Copy each line of the records below, from the first through the one that contains "123 -277 -195]", exactly as written.

** MATERIAL TO PROCESS follows **

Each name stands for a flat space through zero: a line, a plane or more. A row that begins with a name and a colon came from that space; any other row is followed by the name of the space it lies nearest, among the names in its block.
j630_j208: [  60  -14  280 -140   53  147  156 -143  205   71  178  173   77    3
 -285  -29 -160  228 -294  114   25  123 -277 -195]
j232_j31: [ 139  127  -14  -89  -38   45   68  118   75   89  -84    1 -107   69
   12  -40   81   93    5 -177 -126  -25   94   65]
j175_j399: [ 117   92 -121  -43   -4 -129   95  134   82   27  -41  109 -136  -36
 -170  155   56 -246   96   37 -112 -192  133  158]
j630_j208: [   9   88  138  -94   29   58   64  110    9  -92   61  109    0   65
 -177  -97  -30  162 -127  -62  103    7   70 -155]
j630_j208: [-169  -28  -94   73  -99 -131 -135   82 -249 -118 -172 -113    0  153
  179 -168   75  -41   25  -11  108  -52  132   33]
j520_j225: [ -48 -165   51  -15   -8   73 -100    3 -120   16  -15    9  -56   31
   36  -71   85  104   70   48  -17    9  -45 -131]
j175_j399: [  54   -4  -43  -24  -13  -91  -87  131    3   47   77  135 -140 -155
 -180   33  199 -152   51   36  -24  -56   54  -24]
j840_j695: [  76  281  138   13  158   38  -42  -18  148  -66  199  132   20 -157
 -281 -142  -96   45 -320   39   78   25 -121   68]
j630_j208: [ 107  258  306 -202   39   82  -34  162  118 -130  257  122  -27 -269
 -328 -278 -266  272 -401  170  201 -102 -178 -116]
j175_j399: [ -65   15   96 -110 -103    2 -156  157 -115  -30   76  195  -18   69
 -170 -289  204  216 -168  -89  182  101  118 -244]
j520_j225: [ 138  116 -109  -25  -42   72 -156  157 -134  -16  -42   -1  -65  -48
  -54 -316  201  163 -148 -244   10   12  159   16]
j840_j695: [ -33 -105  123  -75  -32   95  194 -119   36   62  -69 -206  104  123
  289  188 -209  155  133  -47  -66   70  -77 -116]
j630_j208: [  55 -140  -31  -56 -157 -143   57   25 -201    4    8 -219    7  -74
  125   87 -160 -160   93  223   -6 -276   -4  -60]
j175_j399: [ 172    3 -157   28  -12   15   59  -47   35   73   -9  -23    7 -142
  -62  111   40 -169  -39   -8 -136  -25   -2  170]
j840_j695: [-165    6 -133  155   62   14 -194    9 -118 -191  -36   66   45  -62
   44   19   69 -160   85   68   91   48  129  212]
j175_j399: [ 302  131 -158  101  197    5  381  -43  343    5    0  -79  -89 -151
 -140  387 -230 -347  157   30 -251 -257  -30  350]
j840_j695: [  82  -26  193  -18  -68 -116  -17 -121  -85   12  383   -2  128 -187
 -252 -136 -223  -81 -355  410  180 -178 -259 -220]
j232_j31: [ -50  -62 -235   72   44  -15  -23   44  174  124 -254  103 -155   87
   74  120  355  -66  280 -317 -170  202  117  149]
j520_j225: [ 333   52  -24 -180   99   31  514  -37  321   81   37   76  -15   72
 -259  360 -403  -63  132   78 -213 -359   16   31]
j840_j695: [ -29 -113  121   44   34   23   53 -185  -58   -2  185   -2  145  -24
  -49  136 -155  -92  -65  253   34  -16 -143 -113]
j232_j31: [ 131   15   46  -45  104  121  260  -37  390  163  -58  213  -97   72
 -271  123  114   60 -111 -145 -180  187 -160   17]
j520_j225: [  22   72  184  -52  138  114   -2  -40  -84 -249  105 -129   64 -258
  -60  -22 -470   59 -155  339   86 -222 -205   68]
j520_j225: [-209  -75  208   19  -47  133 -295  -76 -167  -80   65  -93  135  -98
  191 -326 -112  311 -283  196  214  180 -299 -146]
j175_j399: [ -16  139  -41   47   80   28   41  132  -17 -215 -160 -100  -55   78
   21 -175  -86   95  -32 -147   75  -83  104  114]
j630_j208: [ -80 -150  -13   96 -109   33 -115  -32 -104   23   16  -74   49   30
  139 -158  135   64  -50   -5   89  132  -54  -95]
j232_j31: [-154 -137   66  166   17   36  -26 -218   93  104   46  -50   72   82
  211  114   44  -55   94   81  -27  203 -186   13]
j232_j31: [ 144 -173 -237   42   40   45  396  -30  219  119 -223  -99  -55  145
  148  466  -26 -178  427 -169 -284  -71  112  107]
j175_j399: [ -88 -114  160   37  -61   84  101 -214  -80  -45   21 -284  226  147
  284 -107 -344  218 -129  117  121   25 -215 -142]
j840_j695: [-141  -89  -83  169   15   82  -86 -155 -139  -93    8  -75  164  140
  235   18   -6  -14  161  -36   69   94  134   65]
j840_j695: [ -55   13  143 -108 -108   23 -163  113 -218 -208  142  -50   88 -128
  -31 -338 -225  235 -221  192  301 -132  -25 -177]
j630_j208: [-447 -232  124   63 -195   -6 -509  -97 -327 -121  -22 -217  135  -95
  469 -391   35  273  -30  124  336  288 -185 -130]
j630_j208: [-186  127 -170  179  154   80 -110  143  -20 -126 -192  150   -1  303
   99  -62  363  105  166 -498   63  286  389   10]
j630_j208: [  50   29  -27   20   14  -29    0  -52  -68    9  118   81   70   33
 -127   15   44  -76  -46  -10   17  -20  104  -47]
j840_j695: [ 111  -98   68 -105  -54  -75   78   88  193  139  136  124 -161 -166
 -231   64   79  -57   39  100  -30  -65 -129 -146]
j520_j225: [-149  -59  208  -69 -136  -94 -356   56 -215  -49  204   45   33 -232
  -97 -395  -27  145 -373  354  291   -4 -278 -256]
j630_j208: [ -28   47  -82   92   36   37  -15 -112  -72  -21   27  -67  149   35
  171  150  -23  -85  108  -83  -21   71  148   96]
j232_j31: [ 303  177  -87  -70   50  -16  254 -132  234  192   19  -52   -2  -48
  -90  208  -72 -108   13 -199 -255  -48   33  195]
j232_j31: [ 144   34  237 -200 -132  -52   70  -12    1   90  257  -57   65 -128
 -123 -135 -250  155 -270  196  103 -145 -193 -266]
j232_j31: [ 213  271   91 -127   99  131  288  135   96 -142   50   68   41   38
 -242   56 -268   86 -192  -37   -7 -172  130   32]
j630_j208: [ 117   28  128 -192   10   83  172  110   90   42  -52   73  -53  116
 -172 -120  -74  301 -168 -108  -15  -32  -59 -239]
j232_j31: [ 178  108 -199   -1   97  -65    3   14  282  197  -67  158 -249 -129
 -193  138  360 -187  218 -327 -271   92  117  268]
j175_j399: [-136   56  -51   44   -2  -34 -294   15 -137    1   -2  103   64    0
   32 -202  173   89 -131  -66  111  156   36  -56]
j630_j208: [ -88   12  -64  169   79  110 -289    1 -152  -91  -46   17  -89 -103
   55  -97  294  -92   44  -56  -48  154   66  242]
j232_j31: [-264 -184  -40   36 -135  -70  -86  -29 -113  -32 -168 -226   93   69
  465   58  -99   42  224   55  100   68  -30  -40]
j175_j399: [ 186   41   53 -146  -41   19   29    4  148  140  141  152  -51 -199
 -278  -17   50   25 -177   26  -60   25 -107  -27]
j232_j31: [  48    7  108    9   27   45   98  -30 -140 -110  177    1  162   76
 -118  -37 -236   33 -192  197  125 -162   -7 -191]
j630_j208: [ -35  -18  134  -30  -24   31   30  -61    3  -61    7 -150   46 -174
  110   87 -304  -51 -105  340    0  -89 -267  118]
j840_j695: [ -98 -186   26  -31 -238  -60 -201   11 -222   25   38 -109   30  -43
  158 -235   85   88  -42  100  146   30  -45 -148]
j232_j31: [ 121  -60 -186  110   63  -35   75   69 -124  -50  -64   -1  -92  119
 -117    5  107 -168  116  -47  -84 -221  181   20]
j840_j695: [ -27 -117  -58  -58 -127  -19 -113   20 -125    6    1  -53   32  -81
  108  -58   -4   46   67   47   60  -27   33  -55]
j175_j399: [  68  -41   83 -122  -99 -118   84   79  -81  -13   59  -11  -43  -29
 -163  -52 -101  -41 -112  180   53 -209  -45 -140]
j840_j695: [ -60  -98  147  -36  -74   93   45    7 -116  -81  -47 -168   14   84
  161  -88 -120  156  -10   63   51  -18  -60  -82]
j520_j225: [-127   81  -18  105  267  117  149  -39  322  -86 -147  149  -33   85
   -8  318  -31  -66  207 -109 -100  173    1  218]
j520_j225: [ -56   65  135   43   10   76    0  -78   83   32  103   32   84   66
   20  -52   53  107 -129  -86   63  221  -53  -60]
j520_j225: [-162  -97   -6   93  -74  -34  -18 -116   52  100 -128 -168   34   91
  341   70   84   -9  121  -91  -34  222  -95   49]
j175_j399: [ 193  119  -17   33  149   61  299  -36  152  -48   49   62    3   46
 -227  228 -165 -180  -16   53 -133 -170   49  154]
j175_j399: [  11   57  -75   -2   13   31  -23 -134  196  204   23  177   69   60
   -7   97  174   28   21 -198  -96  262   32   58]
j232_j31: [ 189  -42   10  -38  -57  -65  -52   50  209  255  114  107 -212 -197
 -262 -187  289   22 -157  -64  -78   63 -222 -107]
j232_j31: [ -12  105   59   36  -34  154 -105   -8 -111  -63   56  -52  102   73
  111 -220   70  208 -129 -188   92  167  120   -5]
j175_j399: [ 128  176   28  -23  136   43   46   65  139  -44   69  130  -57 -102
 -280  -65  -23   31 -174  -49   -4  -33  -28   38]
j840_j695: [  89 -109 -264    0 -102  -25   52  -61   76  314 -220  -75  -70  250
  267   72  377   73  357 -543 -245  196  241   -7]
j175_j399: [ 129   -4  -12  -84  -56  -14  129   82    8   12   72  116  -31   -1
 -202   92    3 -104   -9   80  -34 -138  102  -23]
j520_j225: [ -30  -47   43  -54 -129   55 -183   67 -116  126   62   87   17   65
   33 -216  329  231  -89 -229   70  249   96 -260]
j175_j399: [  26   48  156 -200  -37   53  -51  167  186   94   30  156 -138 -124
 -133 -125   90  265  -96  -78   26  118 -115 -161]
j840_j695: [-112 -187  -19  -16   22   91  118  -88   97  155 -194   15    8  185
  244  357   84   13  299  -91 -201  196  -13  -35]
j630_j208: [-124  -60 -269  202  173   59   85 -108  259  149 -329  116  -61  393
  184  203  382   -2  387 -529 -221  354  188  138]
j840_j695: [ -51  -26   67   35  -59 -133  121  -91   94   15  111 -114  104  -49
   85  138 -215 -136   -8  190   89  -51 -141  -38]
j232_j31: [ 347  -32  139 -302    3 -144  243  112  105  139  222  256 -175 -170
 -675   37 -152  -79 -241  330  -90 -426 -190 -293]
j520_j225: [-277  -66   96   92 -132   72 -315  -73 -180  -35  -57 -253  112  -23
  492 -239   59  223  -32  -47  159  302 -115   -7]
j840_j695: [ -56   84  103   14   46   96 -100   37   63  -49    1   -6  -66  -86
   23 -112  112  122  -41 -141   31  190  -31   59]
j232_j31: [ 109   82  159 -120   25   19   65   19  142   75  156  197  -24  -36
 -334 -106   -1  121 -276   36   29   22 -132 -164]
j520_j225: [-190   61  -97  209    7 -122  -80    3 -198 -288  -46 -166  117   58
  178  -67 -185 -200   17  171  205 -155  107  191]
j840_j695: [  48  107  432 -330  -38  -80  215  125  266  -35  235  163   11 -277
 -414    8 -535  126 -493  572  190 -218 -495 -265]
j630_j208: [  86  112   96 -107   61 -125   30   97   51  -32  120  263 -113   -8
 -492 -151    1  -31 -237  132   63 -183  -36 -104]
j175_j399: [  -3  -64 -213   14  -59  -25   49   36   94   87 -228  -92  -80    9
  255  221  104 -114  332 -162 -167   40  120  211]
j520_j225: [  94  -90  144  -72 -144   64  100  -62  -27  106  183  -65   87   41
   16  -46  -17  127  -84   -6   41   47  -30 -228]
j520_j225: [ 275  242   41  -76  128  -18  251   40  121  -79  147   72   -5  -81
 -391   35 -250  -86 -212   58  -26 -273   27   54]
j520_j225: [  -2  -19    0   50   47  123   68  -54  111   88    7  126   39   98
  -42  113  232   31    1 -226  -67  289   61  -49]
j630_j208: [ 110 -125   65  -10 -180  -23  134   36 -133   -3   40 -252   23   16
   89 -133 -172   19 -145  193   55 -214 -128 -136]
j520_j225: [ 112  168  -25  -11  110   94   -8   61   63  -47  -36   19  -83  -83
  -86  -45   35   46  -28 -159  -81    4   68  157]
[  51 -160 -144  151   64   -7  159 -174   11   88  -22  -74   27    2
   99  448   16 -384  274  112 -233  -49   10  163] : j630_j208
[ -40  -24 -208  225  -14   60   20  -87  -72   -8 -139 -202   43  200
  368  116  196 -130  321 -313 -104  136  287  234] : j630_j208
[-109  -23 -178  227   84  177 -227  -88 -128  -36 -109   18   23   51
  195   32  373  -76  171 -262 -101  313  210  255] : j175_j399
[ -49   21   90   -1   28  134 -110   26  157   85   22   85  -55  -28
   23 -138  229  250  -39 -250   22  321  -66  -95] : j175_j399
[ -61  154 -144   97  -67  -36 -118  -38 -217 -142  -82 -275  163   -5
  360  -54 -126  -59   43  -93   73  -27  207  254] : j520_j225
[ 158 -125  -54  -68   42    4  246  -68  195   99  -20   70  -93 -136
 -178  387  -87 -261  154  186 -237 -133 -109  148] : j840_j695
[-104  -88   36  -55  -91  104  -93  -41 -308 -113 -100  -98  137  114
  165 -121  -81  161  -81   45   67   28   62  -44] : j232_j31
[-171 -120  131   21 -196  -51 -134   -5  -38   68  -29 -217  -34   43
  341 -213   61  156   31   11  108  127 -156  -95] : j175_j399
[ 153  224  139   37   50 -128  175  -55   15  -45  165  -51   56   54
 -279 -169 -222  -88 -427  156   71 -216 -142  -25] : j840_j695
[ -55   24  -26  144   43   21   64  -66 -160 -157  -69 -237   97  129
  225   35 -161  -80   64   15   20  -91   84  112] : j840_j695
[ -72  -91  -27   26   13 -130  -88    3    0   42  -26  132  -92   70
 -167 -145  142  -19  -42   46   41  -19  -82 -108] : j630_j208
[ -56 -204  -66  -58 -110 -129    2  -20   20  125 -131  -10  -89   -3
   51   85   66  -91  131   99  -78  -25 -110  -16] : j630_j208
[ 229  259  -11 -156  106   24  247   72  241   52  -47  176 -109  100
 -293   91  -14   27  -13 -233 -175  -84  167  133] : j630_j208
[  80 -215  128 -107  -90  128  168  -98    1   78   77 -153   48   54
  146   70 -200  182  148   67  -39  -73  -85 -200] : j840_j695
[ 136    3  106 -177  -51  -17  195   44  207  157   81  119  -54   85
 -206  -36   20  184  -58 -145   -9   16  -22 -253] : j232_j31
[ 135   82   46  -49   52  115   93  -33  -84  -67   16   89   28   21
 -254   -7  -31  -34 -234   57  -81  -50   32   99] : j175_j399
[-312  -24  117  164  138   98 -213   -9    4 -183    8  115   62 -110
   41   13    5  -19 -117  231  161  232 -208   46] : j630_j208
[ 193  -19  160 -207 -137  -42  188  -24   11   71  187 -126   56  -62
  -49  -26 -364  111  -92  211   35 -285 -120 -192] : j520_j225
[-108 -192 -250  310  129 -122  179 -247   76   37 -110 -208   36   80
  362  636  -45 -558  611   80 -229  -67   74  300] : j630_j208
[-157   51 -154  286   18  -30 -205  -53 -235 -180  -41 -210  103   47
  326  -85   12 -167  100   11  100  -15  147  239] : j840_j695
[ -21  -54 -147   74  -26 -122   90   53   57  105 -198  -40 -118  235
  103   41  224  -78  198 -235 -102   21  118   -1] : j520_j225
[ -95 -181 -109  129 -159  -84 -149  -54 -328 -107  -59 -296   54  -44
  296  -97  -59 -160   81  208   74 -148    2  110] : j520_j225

** End of MATERIAL TO PROCESS **

RESULT BELOW:
Each name stands for a flat space through zero: a line, a plane or more. A row that begins with a name and a colon came from that space; any other row is followed by the name of the space it lies nearest, among the names in its block.
j630_j208: [  60  -14  280 -140   53  147  156 -143  205   71  178  173   77    3
 -285  -29 -160  228 -294  114   25  123 -277 -195]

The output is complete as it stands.